#### [WHAT YOU ARE ASKED TO DO]
For this exercise, please reproduce the records below word for word, from the first line through the line with "q, then p: [ 83 114] => [ 81 131]".

THE RECORDS section start

Every row gives one point. Examples show where two turns around zero, p and q, send a point. Where does a point land after both, in the order given? Backwards means that the second turn is done in reverse. Each puzzle has new turns, and all numbers are rounded.
In the rows, 128 means zero.

Turn p:
[132 105] => [148 140]
[191 111] => [120 193]
[ 96 146] => [124  92]
[ 80 158] => [119  72]
[140 119] => [132 143]
Turn q:
[118  96] => [121  95]
[123  92] => [127  92]
[125 198] => [118 197]
[146 126] => [146 128]
Where do these land?
p, then q: [158 169] => [ 78 135]
p, then q: [155 165] => [ 83 134]
q, then p: [127  96] => [157 142]
q, then p: [91 81] => [187 118]
p, then q backwards: [110 129] => [132 110]

Turn p:
[151 109] => [114 101]
[114  74] => [ 72 130]
[115 105] => [103 136]
[121 169] => [167 144]
[138 184] => [185 130]
Turn q:
[123 131] => [123 125]
[125  70] => [175  94]
[182 119] => [165 168]
[104 161] => [ 87 126]
[107 159] => [ 91 128]
Where do these land?
q, then p backwards: [117 145] => [123 108]
q, then p: [ 83 114] => [ 81 131]
q, then p: [184 126] => [180 106]

Turn p:
[102 141 125] => [155 135 135]
[116 117  92] => [124 145 163]
[113  84 127] => [121  97 162]
[124 123 107] => [124 139 146]
[185 177 189] => [117 124  32]
Turn q:
[116 145 133] => [107 129 124]
[173 112  81] => [167 138 181]
[ 68 146 167] => [ 82 133  71]
[146 161 133] => [105 107 150]
[130 105 172] => [144  97  92]
[136  99  82] => [164 163 151]
Where do these land?
q, then p backwards: [122  84  83] => [ 93 174 102]
q, then p: [165 120 117] => [109 101 106]
p, then q: [161 162 125] => [101 158 153]
p, then q backwards: [ 83 143 191] => [162  69 168]
q, then p: [108 131 123] => [142 144 129]

Turn p:
[103 120 141 108] => [125 103 146 146]
[151 130 178 110] => [ 80 101 118 115]
[ 74 157  99 110] => [161 124 128 190]
[112 156 150 155] => [ 99 155 129 154]
[160 155 156 163] => [ 85 162 105 115]
[148  99  86  82] => [179  88 116 100]
[148  79  84 167] => [170 163 154  77]
Turn q:
[ 87  68 148 120] => [105  91 182 159]
[183 145 157 140] => [ 93 151 101  85]
[174 157 103 109] => [149 125  84  88]
[ 94 156  89 119] => [177 131 115 159]
[109 165 125 119] => [141 139 100 155]
[122  78 146 160] => [102 131 184 122]
Where do these land?
p, then q: [167  77 142 115] => [111  65 121 140]
p, then q backwards: [134 196  92  87] => [106 193 118  75]
q, then p: [112 156 144 153] => [124 159 110 153]
p, then q backwards: [106  92 157 114] => [119  76 134 124]
p, then q: [121 118 106 170] => [115 146  84 127]

Turn p:
[147 159 194  89 102  71] => [173 125 182  65  82 122]
[117 127 138 181  95 135] => [165 165 103 156 119 128]
[ 83 161 150 180 114 164] => [153 161 134 199 103 147]
[126 148 106 156 163 163] => [ 92 143 132 176 139 114]
[177 109 138  99 122  83] => [137 115 129  60 131  98]
[140 118 111 104 119 159] => [129 108 133 132 169 134]
[152  65 122  71 170 109] => [ 96  54 106  79 138 108]
[135 105  84 138 128 128] => [107 137  93 123 157 130]
[ 76 160 109 135 138 141] => [102 145 139 163 114 171]
Turn q:
[163 121 125 185 110 131] => [129 149 151 181 147 102]
[181 166 201 136 113  71] => [ 76 128 196 123 199 154]
[ 78 129  84 106 117 178] => [186 105  94 125  78 135]
[151 160 145 173 120  81] => [ 89 138 188 155 138 133]
[125 111  93  78 138 116] => [142 147 114  74 107 118]
[100  94 120 107 116 172] => [166 102  83 121 122 111]
[143 143 138 126 158 149] => [122 146 107 137 139 158]
[ 84  99 118 112 153 127] => [115 110  90 107  94 114]
Where do these land?
p, then q: [125 108 131 127 133 116] => [141 132 128 116 121 114]
q, then p backwards: [161 109 140 212  92  79] => [173 186 133 141 183 188]
q, then p: [126 173 108  88 151 157] => [139 122 160 151 189 126]
q, then p backwards: [ 90 107 157  74 135 159] => [123  55 121 102 114 108]
p, then q: [197 165 137 152 112 125] => [ 77 141 170 101 143 168]
q, then p: [136 141 135 172  79  65] => [171 109 125 128  49 114]
p, then q: [116 107  91  80 137 163] => [114 124  59 137 112 113]
p, then q: [113 116 131 119 168 117] => [139  98 126 122 113  98]
p, then q backwards: [ 88 125 123 129 144 171] => [114 152 155 169 135 151]

Turn p:
[ 85 124 170 124 140 144] => [112 105 129 160 161  94]
[146 124  86 164 115 153] => [141 142 161 101  84 117]
[116 100 175 124 123  97] => [102 140 123 130 185 130]
[146 107  62 105 108 154] => [161 103 128  67  92 130]
[130 157 162 121 112 124] => [145 131 134 163 151 143]
[183 112  91 121 150 178] => [174 148 102  92  83  95]
[ 89 172 149 136 149  46] => [ 61 125 118 183 139 186]
Turn q:
[182  98 138 142 194  44] => [105 142  51 144 214  93]
[109 131 148 116 114 157] => [130 135 161 109 116 146]
[113 141 108  99 149 144] => [148  97 134 100 124 118]
[144 138 134 174 144 124] => [153 160 106 152 135 124]
[106 174 116 173 108  87] => [137 143  69 144  83 156]
[119 136  88 114  96 161] => [134  96 157 137  84 119]
[164 115 190 108  98 145] => [ 84 180 171 112 137 117]
[ 87  91 103  99 122 163] => [134  74 175 126 131 151]
Where do these land?
q, then p: [ 94 124  85 119 152 138] => [136 153 115  80 141 107]
q, then p: [108 156 190 105 109  91] => [157  51 121 147 117 130]
q, then p: [169 117 150 120 138 160] => [110 144 106 169 144 150]
q, then p: [ 70 113 122 148 143 104] => [154 128 126 101  99  78]
p, then q backwards: [144 119 106 165 140 160] => [155 166 130 120 109 156]
q, then p: [ 97 109 119 125 138  58] => [112  92 127  90  86  88]
p, then q backwards: [197 186 162 115 114 142] => [115 141 132 219 153 153]
q, then p: [188 131 134 106 113 179] => [103 146 125 168 176 174]
q, then p: [ 86  97  83 149 106 120] => [128 149 167  95 128  76]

THE RECORDS section end

#### [FINISHED EXERCISE]
Every row gives one point. Examples show where two turns around zero, p and q, send a point. Where does a point land after both, in the order given? Backwards means that the second turn is done in reverse. Each puzzle has new turns, and all numbers are rounded.
In the rows, 128 means zero.

Turn p:
[132 105] => [148 140]
[191 111] => [120 193]
[ 96 146] => [124  92]
[ 80 158] => [119  72]
[140 119] => [132 143]
Turn q:
[118  96] => [121  95]
[123  92] => [127  92]
[125 198] => [118 197]
[146 126] => [146 128]
Where do these land?
p, then q: [158 169] => [ 78 135]
p, then q: [155 165] => [ 83 134]
q, then p: [127  96] => [157 142]
q, then p: [91 81] => [187 118]
p, then q backwards: [110 129] => [132 110]

Turn p:
[151 109] => [114 101]
[114  74] => [ 72 130]
[115 105] => [103 136]
[121 169] => [167 144]
[138 184] => [185 130]
Turn q:
[123 131] => [123 125]
[125  70] => [175  94]
[182 119] => [165 168]
[104 161] => [ 87 126]
[107 159] => [ 91 128]
Where do these land?
q, then p backwards: [117 145] => [123 108]
q, then p: [ 83 114] => [ 81 131]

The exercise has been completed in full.